*** The data Section Begins ***

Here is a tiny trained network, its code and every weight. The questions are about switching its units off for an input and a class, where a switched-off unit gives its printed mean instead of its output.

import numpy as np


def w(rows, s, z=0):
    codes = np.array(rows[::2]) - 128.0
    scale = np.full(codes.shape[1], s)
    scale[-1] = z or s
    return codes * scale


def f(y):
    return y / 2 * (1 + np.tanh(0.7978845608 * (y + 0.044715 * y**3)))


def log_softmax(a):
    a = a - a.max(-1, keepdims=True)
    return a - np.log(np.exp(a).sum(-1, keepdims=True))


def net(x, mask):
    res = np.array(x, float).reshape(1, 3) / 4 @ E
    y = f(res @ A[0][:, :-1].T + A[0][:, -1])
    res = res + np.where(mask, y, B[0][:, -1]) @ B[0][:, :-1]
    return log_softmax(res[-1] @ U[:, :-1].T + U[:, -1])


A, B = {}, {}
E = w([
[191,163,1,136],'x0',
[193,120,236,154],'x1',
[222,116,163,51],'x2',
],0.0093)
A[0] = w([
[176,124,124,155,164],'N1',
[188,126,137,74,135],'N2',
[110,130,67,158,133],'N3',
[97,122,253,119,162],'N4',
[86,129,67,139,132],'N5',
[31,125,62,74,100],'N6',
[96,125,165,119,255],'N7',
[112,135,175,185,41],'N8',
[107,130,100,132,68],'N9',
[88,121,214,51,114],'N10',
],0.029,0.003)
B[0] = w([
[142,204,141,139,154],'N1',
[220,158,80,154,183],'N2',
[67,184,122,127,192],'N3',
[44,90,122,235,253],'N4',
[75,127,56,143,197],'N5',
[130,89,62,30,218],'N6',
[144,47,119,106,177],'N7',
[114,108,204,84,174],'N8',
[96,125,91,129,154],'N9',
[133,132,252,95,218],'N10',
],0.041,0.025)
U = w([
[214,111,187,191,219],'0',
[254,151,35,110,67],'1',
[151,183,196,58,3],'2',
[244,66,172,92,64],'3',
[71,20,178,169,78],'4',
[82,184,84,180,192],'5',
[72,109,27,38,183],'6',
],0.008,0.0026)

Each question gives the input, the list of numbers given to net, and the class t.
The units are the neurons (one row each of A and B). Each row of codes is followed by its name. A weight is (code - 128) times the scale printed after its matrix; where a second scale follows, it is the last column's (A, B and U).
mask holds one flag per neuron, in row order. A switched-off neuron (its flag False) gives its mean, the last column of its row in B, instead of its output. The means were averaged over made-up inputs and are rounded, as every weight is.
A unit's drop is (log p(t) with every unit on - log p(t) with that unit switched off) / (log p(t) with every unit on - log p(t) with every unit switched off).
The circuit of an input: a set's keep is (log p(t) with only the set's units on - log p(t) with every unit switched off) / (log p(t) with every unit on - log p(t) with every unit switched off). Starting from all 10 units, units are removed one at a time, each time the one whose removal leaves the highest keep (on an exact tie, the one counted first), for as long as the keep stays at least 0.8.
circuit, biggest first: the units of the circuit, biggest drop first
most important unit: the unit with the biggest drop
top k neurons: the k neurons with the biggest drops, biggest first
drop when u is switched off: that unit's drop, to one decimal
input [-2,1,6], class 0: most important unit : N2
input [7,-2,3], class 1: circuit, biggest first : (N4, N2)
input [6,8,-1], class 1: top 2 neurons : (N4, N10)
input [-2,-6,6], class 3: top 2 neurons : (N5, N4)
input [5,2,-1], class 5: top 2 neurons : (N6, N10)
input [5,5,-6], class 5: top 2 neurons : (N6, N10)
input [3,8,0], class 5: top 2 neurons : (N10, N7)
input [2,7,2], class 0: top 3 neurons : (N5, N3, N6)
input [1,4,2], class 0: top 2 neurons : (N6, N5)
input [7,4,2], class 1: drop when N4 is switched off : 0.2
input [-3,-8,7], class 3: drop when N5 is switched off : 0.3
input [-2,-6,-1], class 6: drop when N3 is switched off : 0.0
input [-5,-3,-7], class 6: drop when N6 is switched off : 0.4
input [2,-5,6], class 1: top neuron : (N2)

*** The data Section Ends ***
*** The data Section Begins ***

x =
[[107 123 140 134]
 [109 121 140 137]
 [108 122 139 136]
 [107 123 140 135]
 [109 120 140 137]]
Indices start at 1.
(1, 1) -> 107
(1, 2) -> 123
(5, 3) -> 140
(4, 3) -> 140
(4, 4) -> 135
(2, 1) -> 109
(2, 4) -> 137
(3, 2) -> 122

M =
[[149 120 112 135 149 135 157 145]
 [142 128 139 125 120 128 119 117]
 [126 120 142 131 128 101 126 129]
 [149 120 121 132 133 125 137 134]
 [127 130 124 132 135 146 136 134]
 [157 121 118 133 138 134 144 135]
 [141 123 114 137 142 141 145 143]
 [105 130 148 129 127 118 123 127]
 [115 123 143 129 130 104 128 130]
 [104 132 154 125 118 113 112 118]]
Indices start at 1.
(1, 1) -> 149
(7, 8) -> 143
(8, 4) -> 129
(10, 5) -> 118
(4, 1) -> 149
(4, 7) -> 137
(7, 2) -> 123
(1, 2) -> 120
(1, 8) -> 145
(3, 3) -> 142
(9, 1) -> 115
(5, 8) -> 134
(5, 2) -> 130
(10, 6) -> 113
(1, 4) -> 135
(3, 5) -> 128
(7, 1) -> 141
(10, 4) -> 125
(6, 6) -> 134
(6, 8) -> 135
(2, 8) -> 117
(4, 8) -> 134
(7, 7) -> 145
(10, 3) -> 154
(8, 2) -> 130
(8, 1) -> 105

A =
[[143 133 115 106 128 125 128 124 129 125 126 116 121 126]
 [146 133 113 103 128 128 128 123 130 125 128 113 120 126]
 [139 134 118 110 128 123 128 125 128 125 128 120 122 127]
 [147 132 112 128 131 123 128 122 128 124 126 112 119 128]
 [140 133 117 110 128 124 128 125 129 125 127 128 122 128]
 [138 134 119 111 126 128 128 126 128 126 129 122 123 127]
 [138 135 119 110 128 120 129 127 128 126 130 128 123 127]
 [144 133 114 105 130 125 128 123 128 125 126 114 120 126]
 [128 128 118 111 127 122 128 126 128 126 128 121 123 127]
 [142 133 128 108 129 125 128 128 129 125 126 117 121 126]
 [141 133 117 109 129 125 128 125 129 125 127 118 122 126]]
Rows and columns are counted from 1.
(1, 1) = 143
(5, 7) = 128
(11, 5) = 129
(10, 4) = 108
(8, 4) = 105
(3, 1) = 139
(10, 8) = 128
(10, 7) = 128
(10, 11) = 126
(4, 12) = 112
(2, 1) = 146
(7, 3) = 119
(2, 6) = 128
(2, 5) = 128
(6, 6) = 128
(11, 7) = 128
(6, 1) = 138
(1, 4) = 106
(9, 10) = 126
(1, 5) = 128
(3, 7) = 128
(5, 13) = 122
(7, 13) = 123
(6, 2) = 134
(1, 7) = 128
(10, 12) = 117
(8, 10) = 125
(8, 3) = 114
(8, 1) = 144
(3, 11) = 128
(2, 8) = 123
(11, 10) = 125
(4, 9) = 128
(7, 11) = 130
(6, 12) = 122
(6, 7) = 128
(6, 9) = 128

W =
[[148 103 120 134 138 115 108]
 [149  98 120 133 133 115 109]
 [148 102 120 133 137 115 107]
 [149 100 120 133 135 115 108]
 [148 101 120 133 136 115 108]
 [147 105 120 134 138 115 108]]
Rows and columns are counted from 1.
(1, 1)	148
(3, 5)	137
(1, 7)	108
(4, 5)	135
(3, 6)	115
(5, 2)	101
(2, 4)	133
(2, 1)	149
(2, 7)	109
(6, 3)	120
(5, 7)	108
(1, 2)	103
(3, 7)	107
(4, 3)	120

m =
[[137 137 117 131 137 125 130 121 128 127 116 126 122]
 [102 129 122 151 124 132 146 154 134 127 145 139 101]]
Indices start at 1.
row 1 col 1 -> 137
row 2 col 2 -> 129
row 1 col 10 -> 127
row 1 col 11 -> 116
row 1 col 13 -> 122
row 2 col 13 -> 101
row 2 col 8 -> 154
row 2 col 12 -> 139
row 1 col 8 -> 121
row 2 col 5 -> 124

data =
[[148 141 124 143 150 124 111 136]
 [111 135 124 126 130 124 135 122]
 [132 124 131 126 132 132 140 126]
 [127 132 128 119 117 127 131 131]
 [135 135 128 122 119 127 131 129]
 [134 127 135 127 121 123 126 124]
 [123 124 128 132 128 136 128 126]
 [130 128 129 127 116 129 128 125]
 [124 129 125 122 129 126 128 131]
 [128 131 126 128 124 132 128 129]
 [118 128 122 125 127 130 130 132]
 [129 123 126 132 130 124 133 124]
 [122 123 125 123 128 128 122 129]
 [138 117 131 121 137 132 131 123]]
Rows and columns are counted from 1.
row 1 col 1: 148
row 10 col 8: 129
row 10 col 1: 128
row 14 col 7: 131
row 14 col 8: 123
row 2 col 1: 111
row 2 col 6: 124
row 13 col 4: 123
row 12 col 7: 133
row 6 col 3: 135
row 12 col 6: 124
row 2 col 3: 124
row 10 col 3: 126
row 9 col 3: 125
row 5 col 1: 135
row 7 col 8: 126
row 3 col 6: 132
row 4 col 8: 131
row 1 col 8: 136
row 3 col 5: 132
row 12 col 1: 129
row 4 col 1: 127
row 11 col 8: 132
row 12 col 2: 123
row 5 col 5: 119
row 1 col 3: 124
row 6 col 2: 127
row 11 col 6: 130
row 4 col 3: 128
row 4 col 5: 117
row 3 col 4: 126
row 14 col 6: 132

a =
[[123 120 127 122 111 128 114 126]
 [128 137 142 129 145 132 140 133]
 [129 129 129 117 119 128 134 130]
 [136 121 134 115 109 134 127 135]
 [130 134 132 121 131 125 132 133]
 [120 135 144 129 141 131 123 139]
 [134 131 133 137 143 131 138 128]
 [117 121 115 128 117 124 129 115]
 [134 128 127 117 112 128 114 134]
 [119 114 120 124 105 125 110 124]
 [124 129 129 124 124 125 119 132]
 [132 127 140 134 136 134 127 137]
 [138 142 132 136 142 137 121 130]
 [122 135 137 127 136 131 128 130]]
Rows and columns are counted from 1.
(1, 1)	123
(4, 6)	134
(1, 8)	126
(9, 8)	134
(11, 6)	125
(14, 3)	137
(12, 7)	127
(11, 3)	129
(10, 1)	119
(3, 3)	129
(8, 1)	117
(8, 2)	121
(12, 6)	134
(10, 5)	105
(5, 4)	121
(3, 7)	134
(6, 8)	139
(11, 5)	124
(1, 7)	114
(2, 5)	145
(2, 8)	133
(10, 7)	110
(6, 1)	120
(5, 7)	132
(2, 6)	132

*** The data Section Ends ***

_What needs to be done_:
Return only the part of the records above that opens with the line containing "Here is a tiny" and closes with the line containing "Each question gives", ends included.

_Answer_:
Here is a tiny trained network, its code and every weight. The questions are about switching its units off for an input and a class, where a switched-off unit gives its printed mean instead of its output.

import numpy as np


def w(rows, s, z=0):
    codes = np.array(rows[::2]) - 128.0
    scale = np.full(codes.shape[1], s)
    scale[-1] = z or s
    return codes * scale


def f(y):
    return y / 2 * (1 + np.tanh(0.7978845608 * (y + 0.044715 * y**3)))


def log_softmax(a):
    a = a - a.max(-1, keepdims=True)
    return a - np.log(np.exp(a).sum(-1, keepdims=True))


def net(x, mask):
    res = np.array(x, float).reshape(1, 3) / 4 @ E
    y = f(res @ A[0][:, :-1].T + A[0][:, -1])
    res = res + np.where(mask, y, B[0][:, -1]) @ B[0][:, :-1]
    return log_softmax(res[-1] @ U[:, :-1].T + U[:, -1])


A, B = {}, {}
E = w([
[191,163,1,136],'x0',
[193,120,236,154],'x1',
[222,116,163,51],'x2',
],0.0093)
A[0] = w([
[176,124,124,155,164],'N1',
[188,126,137,74,135],'N2',
[110,130,67,158,133],'N3',
[97,122,253,119,162],'N4',
[86,129,67,139,132],'N5',
[31,125,62,74,100],'N6',
[96,125,165,119,255],'N7',
[112,135,175,185,41],'N8',
[107,130,100,132,68],'N9',
[88,121,214,51,114],'N10',
],0.029,0.003)
B[0] = w([
[142,204,141,139,154],'N1',
[220,158,80,154,183],'N2',
[67,184,122,127,192],'N3',
[44,90,122,235,253],'N4',
[75,127,56,143,197],'N5',
[130,89,62,30,218],'N6',
[144,47,119,106,177],'N7',
[114,108,204,84,174],'N8',
[96,125,91,129,154],'N9',
[133,132,252,95,218],'N10',
],0.041,0.025)
U = w([
[214,111,187,191,219],'0',
[254,151,35,110,67],'1',
[151,183,196,58,3],'2',
[244,66,172,92,64],'3',
[71,20,178,169,78],'4',
[82,184,84,180,192],'5',
[72,109,27,38,183],'6',
],0.008,0.0026)

Each question gives the input, the list of numbers given to net, and the class t.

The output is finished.